About this task: What you should copy is the line containing "-27 -17 -46" and all lines after it in the entries below, exactly and without anything added.

Extracted data entries:
Each row is a point. Each copy is the shape, with its points in the same order, stretched, turned, moved and blurred by noise. Say if it was mirrored as well.

Shape (9 x 3):
[[-26  -8  -9]
 [  4  -1 -40]
 [ 24  37 -11]
 [  8  27 -52]
 [ -2  -7  20]
 [  1 -35  21]
 [-16  -1 -10]
 [  9  37  18]
 [  8  26 -35]]
Copy 1 (9 x 3):
[[ -4 -14   6]
 [ 24  -2  13]
 [  7  33  25]
 [ 30   9  32]
 [-13   7  -8]
 [-10  -1 -26]
 [  0  -5   9]
 [-15  29  21]
 [ 18  14  28]]
Copy 1 is: mirrored
Copy 2 (9 x 3):
[[ 17   5 -35]
 [  9 -51 -27]
 [ 18 -48  45]
 [ 26 -84  -4]
 [ -3  28   7]
 [-26  42 -18]
 [ 15  -5 -19]
 [ 26  -8  59]
 [ 26 -64   6]]
Copy 2 is: only turned
Copy 3 (9 x 3):
[[-31 -23 -10]
 [-26  14 -38]
 [ 39  -1 -52]
 [-11   6 -68]
 [ 11 -13   8]
 [ -4   7  33]
 [-21 -18 -16]
 [ 48 -26 -32]
 [  3   1 -60]]
Copy 3 is: mirrored
Copy 4, 9 rows:
[[ 18 -19 -15]
 [  0 -35  32]
 [-35  -3  23]
 [-36 -47  35]
 [ 28  19 -20]
 [ 60  25 -10]
 [ 13 -16  -9]
 [-28  24 -15]
 [-32 -33  25]]
Copy 4 is: mirrored

Shape, 9 rows:
[[ 17 -15  18  11  20  10]
 [ 40 -14  11 -24 -43  33]
 [-15  -5 -17 -36  28 -24]
 [ 50   2 -27  23 -13   3]
 [ 15   6  14  25  -8 -43]
 [-26 -40  -6 -14 -39   0]
 [-10 -28  15 -27  17 -17]
 [  6 -25 -35  40  50 -16]
 [-53  53 -18 -20   7 -38]]
Copy 1, 9 rows:
[[ -1  18   8   8 -13 -26]
 [  4 -44  30 -11 -53 -30]
 [ -9  42  43 -36  18  11]
 [ 42 -32  14  21 -26 -10]
 [ 18 -13 -23   9   5 -22]
 [-15   2 -10 -30 -25  17]
 [-23  42  16 -38   0  -9]
 [ 36  59  10  19  -3   8]
 [-23  35  26  -4  52  43]]
Copy 1 is: mirrored
Copy 2:
[[ -5 -24   5  14   5 -10]
 [ 22  14  13 -14  13 -44]
 [-48   5  13  -8 -26  -1]
 [ 11   4   5 -30  26  19]
 [-14 -16 -34 -22  19  -5]
 [-49  16  16   3  25 -57]
 [-40 -20  18   3 -17 -37]
 [-34 -30  14  -4  10  37]
 [-39  34 -40  20  -8  32]]
Copy 2 is: mirrored
Copy 3, 9 rows:
[[ 24 -18 -10  -7  25  26]
 [  5 -25  50  34  47  22]
 [ -4   2 -37  22 -26 -14]
 [ 20 -11  11  17  63 -24]
 [-16  15 -17   4  64   8]
 [-56 -35  -9 -13  -1 -30]
 [-14 -21 -37  12  -8  20]
 [ 19 -32 -66 -32   8 -37]
 [-10  72 -16  -5 -28 -52]]
Copy 3 is: mirrored

Shape (12 x 8):
[[ 54   7 -72  13 -20  -2 -32   6]
 [ 38   4   2  16   8  -3   3  17]
 [ 25   6  -2  18   8  -8  15  -3]
 [  8  -7  -3  12  11 -15   1  30]
 [ -1 -26   7  23  12  22 -58 -19]
 [ -4  17   6  22  -4 -10  20   6]
 [  7 -32  11  14 -48  29 -45   5]
 [ 28 -30   9 -67 -10  38  15 -44]
 [ 18  16 -13 -32  12  16  12  28]
 [  4  -5   1  20  14  -7   1  36]
 [  3 -17   6 -40  -6  -5  19   7]
 [ 38   8  -9 -22   6  -2 -41  -6]]
Copy 1, 12 rows:
[[-48  54  19  -6  89 -18  -3 -17]
 [  7   2  15  -9  35  -5 -39  26]
 [ 18  11  21  -2  13  -1 -20   8]
 [-11 -12  10 -29  11 -35 -12  27]
 [ -1  -4 -23  -3  42  38  49  51]
 [ 36  -4   2 -16  -5 -24  -9   4]
 [  1 -34 -59 -72  61  30  23   8]
 [-33 -59  23  19  -7  98 -14 -57]
 [-25 -34  15  23  21 -18 -38 -15]
 [ -6 -13   0 -19  11 -37 -14  42]
 [-19 -48  16 -24  -9   7  -8 -20]
 [-11 -12  36  14  68  12  13  12]]
Copy 1 is: only turned
Copy 2, 12 rows:
[[ 33  39  39 -67 -11 -26  55  29]
 [ 23  -2   9 -44  34  13   1  11]
 [ 15  12  -1  -6  36  12  13  10]
 [ -8  -5  14 -37  38  -3  -5 -11]
 [-15  61  -6  -9  -8 -48 -30  42]
 [ -9   0 -21   0  38  -2  17 -21]
 [-35  72 -22 -57 -43 -20 -22 -23]
 [ -6  20  -7  27 -86  87 -13  10]
 [ -9 -49  -5 -40  -6  29  17   6]
 [-21  -3  10 -46  44  -7 -10  -8]
 [-22 -12   8   3 -25  49 -13 -29]
 [ 42   0   9 -24 -36  -1  -5  32]]
Copy 2 is: only turned
Copy 3 (12 x 8):
[[ 27 -44  33  56  28 -24  97  20]
 [-10 -33  -4  16 -18 -10  27  14]
 [ -6 -14 -19  22 -20 -30  19  15]
 [-15 -11  23   8   7 -13  12  20]
 [ 31 -30   3  54  19  66  -5   6]
 [-18  -7   1   7  -8 -36 -12  -5]
 [ 56 -37  47   7   2  49  -5 -30]
 [ 74  38 -70 -52  -2  17  53  -3]
 [ -3  -9  -5 -25  30 -23  38  15]
 [-16 -18  28  13   9 -14  -6  20]
 [ 12  30  -3 -42   4 -13  29   7]
 [  6 -29  -1  24   3  27  69   1]]
Copy 3 is: mirrored
Copy 4 (12 x 8):
[[-23  -5  17  -1  28 -29 -71  15]
 [-10 -13  15  -7  13 -21  -4 -24]
 [ -7   6  26  -1   9 -12   2 -18]
 [  8 -18   2  10  11  -6  -9 -23]
 [-15  -5 -34  13  30  -7  28  13]
 [ -4  -4  25   4  -5  19   0 -19]
 [-26 -33 -52   8 -31  -2   2  27]
 [ 17  32 -27 -17 -46 -48  17  51]
 [ 21 -16   2 -29   3 -20 -25   5]
 [  3 -19  -2   6  19  -2  -7 -28]
 [ 30  -4 -12   5 -33 -13  -1  13]
 [  5 -24   7   4  19 -26   1  21]]
Copy 4 is: only turned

Your response:
 [ 17  32 -27 -17 -46 -48  17  51]
 [ 21 -16   2 -29   3 -20 -25   5]
 [  3 -19  -2   6  19  -2  -7 -28]
 [ 30  -4 -12   5 -33 -13  -1  13]
 [  5 -24   7   4  19 -26   1  21]]
Copy 4 is: only turned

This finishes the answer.